▸ What this task involves: What follows is a set of records. Repeat them word for word.

Top of Source data

B =
[[123 121 129 102 123 138 132 116 142 133 143]
 [114 126 117 122 129 137 132 126 123 127 128]
 [119 131 121 128 132 130 132 135 126 128 118]
 [115 132 123 122 129 131 131 136 128 126 115]]
Read off the entry in the bottom-left corner.
115
The top-right entry: 143
The entry just left of 135: 132
Read off the entry just right of 142.
133
The 2nd largest entry -> 142
The bottom entry of the column that holds the smallest entry: 122
Read off the 1st entry on the main diagonal.
123
Read off the fourth entry from the end, reading row by row.
136
Read off the bottom entry of the column that holds the largest entry.
115
The 5th entry in reading order is 123
The third entry in reading order is 129
Read off the entry just right of 114.
126
The minimum: 102
The 2nd entry on the diagonal from the top-right corner: 127

[[126 124 150 117 117 128 132 126 132 133 140]
 [109 127 123 136 124 149 126 155 145 129 131]
 [136 115 118 127 128 115 138 115 104 127 105]
 [140 111 129 131 128 141 123 156 152 134 148]
 [126 127 130 112 114 138 133 135 136 125 125]
 [110 109 133 125 130 120 131 135 119 123 126]
 [126 128 110 137 126 133 132 113 100 123 125]
 [121 145 133 128 142 139 112 128 142 119 135]
 [131 118 117 137 123 150 137 134 128 143 132]]
Counting starts at 0.
The entry directly below the smallest entry?
Answer: 142
The entry at the centre: 138
The entry directly below the largest entry: 135
The top-right entry?
Answer: 140
The bottom entry of the column that holds the largest entry?
Answer: 134
The entry at row 0, column 1 is 124
The maximum?
Answer: 156
The entry in row 2 and column 1 -> 115
The entry just right of the largest entry?
Answer: 152
The entry directly above the smallest entry: 119
The entry at row 2, column 0?
Answer: 136
The top entry of the column that holds the smallest entry?
Answer: 132
The entry at row 0, column 0 -> 126
The entry in row 0 and column 2?
Answer: 150
The entry directly below 152?
Answer: 136
The entry directly below 120: 133
The entry in row 1 and column 2: 123
The entry just left of the largest entry -> 123
The entry in the bottom-right corner?
Answer: 132
The bottom-left entry: 131
The entry just left of the smallest entry?
Answer: 113
The entry at row 1, column 1?
Answer: 127
The entry just left of 143: 128
The entry at row 1, column 0?
Answer: 109
The entry directly above 156?
Answer: 115

Questions about the table below.
1) Which number is the second entry on the diagonal from the top-right corner?
2) Which number is the entry directly above the largest entry?
3) Which number is the top-right entry?
4) Which number is the third entry in reading order?
5) Which number is the smallest entry in the first column?
6) Which number is the largest entry in the last column?
7) Which number is the entry just right of 114?
8) Which number is the bottom-right entry?
[[124 129 130 132 141 132]
 [126 118 131 107 124 140]
 [143 123 134 118 111 122]
 [142 124 130 115 122 123]
 [126 124 137 127 131 121]
 [123 124 134 129 131 126]
 [132 125 128 130 109 137]
 [125 126 129 125 132 139]
 [113 135 125 118 117 127]
 [129 129 125 125 113 122]
 [117 119 135 117 119 134]
 [114 121 136 117 122 130]
 [132 123 136 126 122 120]]
1) 124
2) 126
3) 132
4) 130
5) 113
6) 140
7) 121
8) 120

arr = [130 139 105 109 129 103 141 115 123]
The 1st entry: 130
The entry just right of 139: 105
The second entry from the right -> 115

grid =
[[130 139 140 134 125 120 120 123]
 [133 143 144 131 122 119 107 119]
 [130 138 139 134 125 120 121 124]
 [123 126 128 141 131 121 155 135]
 [125 129 131 139 130 121 146 132]
 [129 137 138 135 126 120 125 125]
 [126 131 133 138 128 121 139 130]
 [126 130 132 138 129 121 142 130]
 [130 138 139 134 125 120 122 124]
 [132 142 143 132 123 119 111 120]
 [125 129 131 139 130 121 147 132]
 [134 145 146 130 121 119 101 117]
 [127 133 135 137 128 120 134 128]
 [130 137 139 135 125 120 123 124]]
Indices start at 0.
Report the entry just left of 144.
Answer: 143
The bottom-right entry -> 124
The smallest entry -> 101
Report the bottom entry of the column that holds the largest entry.
Answer: 123
Report the top-left entry.
Answer: 130
The entry in row 2 and column 0 is 130
Report the entry at row 0, column 2.
Answer: 140
The entry in the bottom-left corner: 130
Report the entry just right of 140.
Answer: 134
Report the entry in the top-right corner.
Answer: 123
The entry in row 0 and column 1 -> 139
The entry at row 1, column 0 -> 133
Report the entry just right of the smallest entry.
Answer: 117
The top entry of the column that holds the largest entry is 120
The entry at row 2, column 1 -> 138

Bottom of Source data

▸ Task response:
B =
[[123 121 129 102 123 138 132 116 142 133 143]
 [114 126 117 122 129 137 132 126 123 127 128]
 [119 131 121 128 132 130 132 135 126 128 118]
 [115 132 123 122 129 131 131 136 128 126 115]]
Read off the entry in the bottom-left corner.
115
The top-right entry: 143
The entry just left of 135: 132
Read off the entry just right of 142.
133
The 2nd largest entry -> 142
The bottom entry of the column that holds the smallest entry: 122
Read off the 1st entry on the main diagonal.
123
Read off the fourth entry from the end, reading row by row.
136
Read off the bottom entry of the column that holds the largest entry.
115
The 5th entry in reading order is 123
The third entry in reading order is 129
Read off the entry just right of 114.
126
The minimum: 102
The 2nd entry on the diagonal from the top-right corner: 127

[[126 124 150 117 117 128 132 126 132 133 140]
 [109 127 123 136 124 149 126 155 145 129 131]
 [136 115 118 127 128 115 138 115 104 127 105]
 [140 111 129 131 128 141 123 156 152 134 148]
 [126 127 130 112 114 138 133 135 136 125 125]
 [110 109 133 125 130 120 131 135 119 123 126]
 [126 128 110 137 126 133 132 113 100 123 125]
 [121 145 133 128 142 139 112 128 142 119 135]
 [131 118 117 137 123 150 137 134 128 143 132]]
Counting starts at 0.
The entry directly below the smallest entry?
Answer: 142
The entry at the centre: 138
The entry directly below the largest entry: 135
The top-right entry?
Answer: 140
The bottom entry of the column that holds the largest entry?
Answer: 134
The entry at row 0, column 1 is 124
The maximum?
Answer: 156
The entry in row 2 and column 1 -> 115
The entry just right of the largest entry?
Answer: 152
The entry directly above the smallest entry: 119
The entry at row 2, column 0?
Answer: 136
The top entry of the column that holds the smallest entry?
Answer: 132
The entry at row 0, column 0 -> 126
The entry in row 0 and column 2?
Answer: 150
The entry directly below 152?
Answer: 136
The entry directly below 120: 133
The entry in row 1 and column 2: 123
The entry just left of the largest entry -> 123
The entry in the bottom-right corner?
Answer: 132
The bottom-left entry: 131
The entry just left of the smallest entry?
Answer: 113
The entry at row 1, column 1?
Answer: 127
The entry just left of 143: 128
The entry at row 1, column 0?
Answer: 109
The entry directly above 156?
Answer: 115

Questions about the table below.
1) Which number is the second entry on the diagonal from the top-right corner?
2) Which number is the entry directly above the largest entry?
3) Which number is the top-right entry?
4) Which number is the third entry in reading order?
5) Which number is the smallest entry in the first column?
6) Which number is the largest entry in the last column?
7) Which number is the entry just right of 114?
8) Which number is the bottom-right entry?
[[124 129 130 132 141 132]
 [126 118 131 107 124 140]
 [143 123 134 118 111 122]
 [142 124 130 115 122 123]
 [126 124 137 127 131 121]
 [123 124 134 129 131 126]
 [132 125 128 130 109 137]
 [125 126 129 125 132 139]
 [113 135 125 118 117 127]
 [129 129 125 125 113 122]
 [117 119 135 117 119 134]
 [114 121 136 117 122 130]
 [132 123 136 126 122 120]]
1) 124
2) 126
3) 132
4) 130
5) 113
6) 140
7) 121
8) 120

arr = [130 139 105 109 129 103 141 115 123]
The 1st entry: 130
The entry just right of 139: 105
The second entry from the right -> 115

grid =
[[130 139 140 134 125 120 120 123]
 [133 143 144 131 122 119 107 119]
 [130 138 139 134 125 120 121 124]
 [123 126 128 141 131 121 155 135]
 [125 129 131 139 130 121 146 132]
 [129 137 138 135 126 120 125 125]
 [126 131 133 138 128 121 139 130]
 [126 130 132 138 129 121 142 130]
 [130 138 139 134 125 120 122 124]
 [132 142 143 132 123 119 111 120]
 [125 129 131 139 130 121 147 132]
 [134 145 146 130 121 119 101 117]
 [127 133 135 137 128 120 134 128]
 [130 137 139 135 125 120 123 124]]
Indices start at 0.
Report the entry just left of 144.
Answer: 143
The bottom-right entry -> 124
The smallest entry -> 101
Report the bottom entry of the column that holds the largest entry.
Answer: 123
Report the top-left entry.
Answer: 130
The entry in row 2 and column 0 is 130
Report the entry at row 0, column 2.
Answer: 140
The entry in the bottom-left corner: 130
Report the entry just right of 140.
Answer: 134
Report the entry in the top-right corner.
Answer: 123
The entry in row 0 and column 1 -> 139
The entry at row 1, column 0 -> 133
Report the entry just right of the smallest entry.
Answer: 117
The top entry of the column that holds the largest entry is 120
The entry at row 2, column 1 -> 138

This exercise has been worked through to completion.